*** Source material Section Begins ***

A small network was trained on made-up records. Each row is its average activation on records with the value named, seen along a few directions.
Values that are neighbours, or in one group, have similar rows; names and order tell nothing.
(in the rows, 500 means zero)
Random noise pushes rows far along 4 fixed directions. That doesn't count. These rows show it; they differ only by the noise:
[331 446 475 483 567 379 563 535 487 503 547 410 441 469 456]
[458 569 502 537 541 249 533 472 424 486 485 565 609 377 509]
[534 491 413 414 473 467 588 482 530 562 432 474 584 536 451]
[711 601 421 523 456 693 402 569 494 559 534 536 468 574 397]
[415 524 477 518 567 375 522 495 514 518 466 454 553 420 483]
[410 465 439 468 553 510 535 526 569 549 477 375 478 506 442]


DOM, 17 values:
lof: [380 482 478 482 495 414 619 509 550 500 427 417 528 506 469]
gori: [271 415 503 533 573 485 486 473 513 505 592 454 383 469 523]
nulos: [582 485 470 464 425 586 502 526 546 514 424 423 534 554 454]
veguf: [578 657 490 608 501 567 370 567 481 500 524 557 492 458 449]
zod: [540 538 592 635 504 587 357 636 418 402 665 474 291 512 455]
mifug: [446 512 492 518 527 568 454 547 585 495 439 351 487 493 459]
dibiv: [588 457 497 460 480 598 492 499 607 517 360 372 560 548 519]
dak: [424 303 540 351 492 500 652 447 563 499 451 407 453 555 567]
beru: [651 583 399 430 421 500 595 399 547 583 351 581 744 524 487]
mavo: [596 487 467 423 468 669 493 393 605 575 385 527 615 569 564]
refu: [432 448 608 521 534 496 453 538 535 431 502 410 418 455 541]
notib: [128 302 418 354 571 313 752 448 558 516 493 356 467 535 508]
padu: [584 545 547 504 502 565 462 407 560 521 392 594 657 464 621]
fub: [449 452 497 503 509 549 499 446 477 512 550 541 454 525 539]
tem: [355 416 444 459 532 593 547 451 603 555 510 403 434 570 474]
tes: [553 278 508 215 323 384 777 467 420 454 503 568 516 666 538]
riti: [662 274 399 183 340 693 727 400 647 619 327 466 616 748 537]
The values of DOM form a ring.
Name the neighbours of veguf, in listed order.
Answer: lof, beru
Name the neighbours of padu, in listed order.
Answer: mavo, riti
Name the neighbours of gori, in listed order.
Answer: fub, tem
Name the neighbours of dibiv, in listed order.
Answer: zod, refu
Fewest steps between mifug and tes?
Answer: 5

*** Source material Section Ends ***

**Activity:**
When copying the data above, keep every line exactly as written.

**Response:**
A small network was trained on made-up records. Each row is its average activation on records with the value named, seen along a few directions.
Values that are neighbours, or in one group, have similar rows; names and order tell nothing.
(in the rows, 500 means zero)
Random noise pushes rows far along 4 fixed directions. That doesn't count. These rows show it; they differ only by the noise:
[331 446 475 483 567 379 563 535 487 503 547 410 441 469 456]
[458 569 502 537 541 249 533 472 424 486 485 565 609 377 509]
[534 491 413 414 473 467 588 482 530 562 432 474 584 536 451]
[711 601 421 523 456 693 402 569 494 559 534 536 468 574 397]
[415 524 477 518 567 375 522 495 514 518 466 454 553 420 483]
[410 465 439 468 553 510 535 526 569 549 477 375 478 506 442]


DOM, 17 values:
lof: [380 482 478 482 495 414 619 509 550 500 427 417 528 506 469]
gori: [271 415 503 533 573 485 486 473 513 505 592 454 383 469 523]
nulos: [582 485 470 464 425 586 502 526 546 514 424 423 534 554 454]
veguf: [578 657 490 608 501 567 370 567 481 500 524 557 492 458 449]
zod: [540 538 592 635 504 587 357 636 418 402 665 474 291 512 455]
mifug: [446 512 492 518 527 568 454 547 585 495 439 351 487 493 459]
dibiv: [588 457 497 460 480 598 492 499 607 517 360 372 560 548 519]
dak: [424 303 540 351 492 500 652 447 563 499 451 407 453 555 567]
beru: [651 583 399 430 421 500 595 399 547 583 351 581 744 524 487]
mavo: [596 487 467 423 468 669 493 393 605 575 385 527 615 569 564]
refu: [432 448 608 521 534 496 453 538 535 431 502 410 418 455 541]
notib: [128 302 418 354 571 313 752 448 558 516 493 356 467 535 508]
padu: [584 545 547 504 502 565 462 407 560 521 392 594 657 464 621]
fub: [449 452 497 503 509 549 499 446 477 512 550 541 454 525 539]
tem: [355 416 444 459 532 593 547 451 603 555 510 403 434 570 474]
tes: [553 278 508 215 323 384 777 467 420 454 503 568 516 666 538]
riti: [662 274 399 183 340 693 727 400 647 619 327 466 616 748 537]
The values of DOM form a ring.
Name the neighbours of veguf, in listed order.
Answer: lof, beru
Name the neighbours of padu, in listed order.
Answer: mavo, riti
Name the neighbours of gori, in listed order.
Answer: fub, tem
Name the neighbours of dibiv, in listed order.
Answer: zod, refu
Fewest steps between mifug and tes?
Answer: 5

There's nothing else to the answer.